[Source data]
········
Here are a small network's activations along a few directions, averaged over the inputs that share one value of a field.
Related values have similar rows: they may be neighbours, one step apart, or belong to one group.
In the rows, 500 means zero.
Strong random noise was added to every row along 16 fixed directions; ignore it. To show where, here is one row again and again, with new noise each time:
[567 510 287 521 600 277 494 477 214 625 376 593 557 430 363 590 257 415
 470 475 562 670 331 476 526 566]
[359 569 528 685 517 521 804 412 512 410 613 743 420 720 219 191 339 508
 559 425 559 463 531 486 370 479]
········
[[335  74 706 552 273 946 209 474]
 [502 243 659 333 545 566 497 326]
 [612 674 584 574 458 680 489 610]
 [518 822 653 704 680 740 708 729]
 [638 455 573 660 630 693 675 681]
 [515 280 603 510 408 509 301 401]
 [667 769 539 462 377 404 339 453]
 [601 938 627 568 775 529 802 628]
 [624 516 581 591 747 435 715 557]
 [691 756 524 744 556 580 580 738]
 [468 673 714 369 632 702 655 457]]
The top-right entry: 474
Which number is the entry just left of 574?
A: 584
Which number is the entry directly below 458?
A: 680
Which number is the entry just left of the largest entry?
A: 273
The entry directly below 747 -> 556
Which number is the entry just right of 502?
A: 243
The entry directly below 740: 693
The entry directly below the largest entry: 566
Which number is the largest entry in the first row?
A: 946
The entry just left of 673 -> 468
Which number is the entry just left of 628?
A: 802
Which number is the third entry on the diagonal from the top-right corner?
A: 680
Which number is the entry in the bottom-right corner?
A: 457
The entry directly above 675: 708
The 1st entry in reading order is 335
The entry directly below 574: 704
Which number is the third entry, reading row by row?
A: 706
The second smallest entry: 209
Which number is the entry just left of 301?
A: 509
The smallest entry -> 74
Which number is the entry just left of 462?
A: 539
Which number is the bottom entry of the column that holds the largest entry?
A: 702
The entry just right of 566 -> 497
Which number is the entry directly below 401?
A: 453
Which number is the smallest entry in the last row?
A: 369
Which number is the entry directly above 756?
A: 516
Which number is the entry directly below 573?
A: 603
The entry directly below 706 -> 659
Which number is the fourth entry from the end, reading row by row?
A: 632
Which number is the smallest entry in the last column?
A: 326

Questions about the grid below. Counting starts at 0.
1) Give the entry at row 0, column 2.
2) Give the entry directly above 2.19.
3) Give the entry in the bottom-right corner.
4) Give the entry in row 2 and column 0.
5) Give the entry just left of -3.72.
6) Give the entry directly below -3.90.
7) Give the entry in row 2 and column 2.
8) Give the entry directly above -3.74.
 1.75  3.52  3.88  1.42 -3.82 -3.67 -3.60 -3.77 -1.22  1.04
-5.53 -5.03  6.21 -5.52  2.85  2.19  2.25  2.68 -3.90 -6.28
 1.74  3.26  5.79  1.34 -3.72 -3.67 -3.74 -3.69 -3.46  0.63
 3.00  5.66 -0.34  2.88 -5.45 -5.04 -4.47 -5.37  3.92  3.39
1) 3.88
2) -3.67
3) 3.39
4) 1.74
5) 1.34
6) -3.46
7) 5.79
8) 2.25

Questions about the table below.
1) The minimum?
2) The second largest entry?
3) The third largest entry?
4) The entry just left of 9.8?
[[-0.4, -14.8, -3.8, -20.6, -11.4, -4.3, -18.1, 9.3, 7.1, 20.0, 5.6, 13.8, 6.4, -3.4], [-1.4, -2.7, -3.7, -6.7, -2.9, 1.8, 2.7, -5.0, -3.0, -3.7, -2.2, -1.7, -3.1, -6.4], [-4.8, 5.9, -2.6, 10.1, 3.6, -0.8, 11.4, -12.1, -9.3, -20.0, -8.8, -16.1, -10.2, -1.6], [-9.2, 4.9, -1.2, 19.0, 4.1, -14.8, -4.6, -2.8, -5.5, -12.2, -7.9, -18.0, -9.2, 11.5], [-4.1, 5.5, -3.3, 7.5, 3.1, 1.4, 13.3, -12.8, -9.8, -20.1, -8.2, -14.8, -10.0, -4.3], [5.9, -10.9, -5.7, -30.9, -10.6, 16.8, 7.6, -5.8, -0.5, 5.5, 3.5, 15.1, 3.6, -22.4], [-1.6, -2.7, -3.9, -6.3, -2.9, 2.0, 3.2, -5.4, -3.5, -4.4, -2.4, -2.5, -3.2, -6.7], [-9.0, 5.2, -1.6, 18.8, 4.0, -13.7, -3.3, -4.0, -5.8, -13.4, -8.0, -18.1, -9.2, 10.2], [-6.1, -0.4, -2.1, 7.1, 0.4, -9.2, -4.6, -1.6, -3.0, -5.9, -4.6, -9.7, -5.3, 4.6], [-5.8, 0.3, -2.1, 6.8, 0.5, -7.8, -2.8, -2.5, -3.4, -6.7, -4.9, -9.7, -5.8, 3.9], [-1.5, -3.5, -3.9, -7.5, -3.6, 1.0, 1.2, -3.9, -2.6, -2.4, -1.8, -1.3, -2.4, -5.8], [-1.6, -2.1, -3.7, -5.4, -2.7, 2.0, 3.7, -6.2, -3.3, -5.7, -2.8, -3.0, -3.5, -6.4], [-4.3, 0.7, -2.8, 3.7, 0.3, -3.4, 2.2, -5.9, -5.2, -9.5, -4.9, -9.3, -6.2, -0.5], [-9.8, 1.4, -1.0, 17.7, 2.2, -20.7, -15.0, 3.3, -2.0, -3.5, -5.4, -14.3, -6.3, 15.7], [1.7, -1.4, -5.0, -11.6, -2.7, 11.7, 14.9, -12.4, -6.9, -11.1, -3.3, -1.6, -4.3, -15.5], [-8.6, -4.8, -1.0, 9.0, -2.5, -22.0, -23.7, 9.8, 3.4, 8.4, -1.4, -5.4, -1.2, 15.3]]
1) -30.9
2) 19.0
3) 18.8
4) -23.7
········
ABOUT THIS EXERCISE: All lines above from the line with "3) Give the entry in the bottom-right corner." through the line with "4) The entry just left of 9.8?", both included, are to be set down exactly, with nothing else.

EXERCISE SOLUTION:
3) Give the entry in the bottom-right corner.
4) Give the entry in row 2 and column 0.
5) Give the entry just left of -3.72.
6) Give the entry directly below -3.90.
7) Give the entry in row 2 and column 2.
8) Give the entry directly above -3.74.
 1.75  3.52  3.88  1.42 -3.82 -3.67 -3.60 -3.77 -1.22  1.04
-5.53 -5.03  6.21 -5.52  2.85  2.19  2.25  2.68 -3.90 -6.28
 1.74  3.26  5.79  1.34 -3.72 -3.67 -3.74 -3.69 -3.46  0.63
 3.00  5.66 -0.34  2.88 -5.45 -5.04 -4.47 -5.37  3.92  3.39
1) 3.88
2) -3.67
3) 3.39
4) 1.74
5) 1.34
6) -3.46
7) 5.79
8) 2.25

Questions about the table below.
1) The minimum?
2) The second largest entry?
3) The third largest entry?
4) The entry just left of 9.8?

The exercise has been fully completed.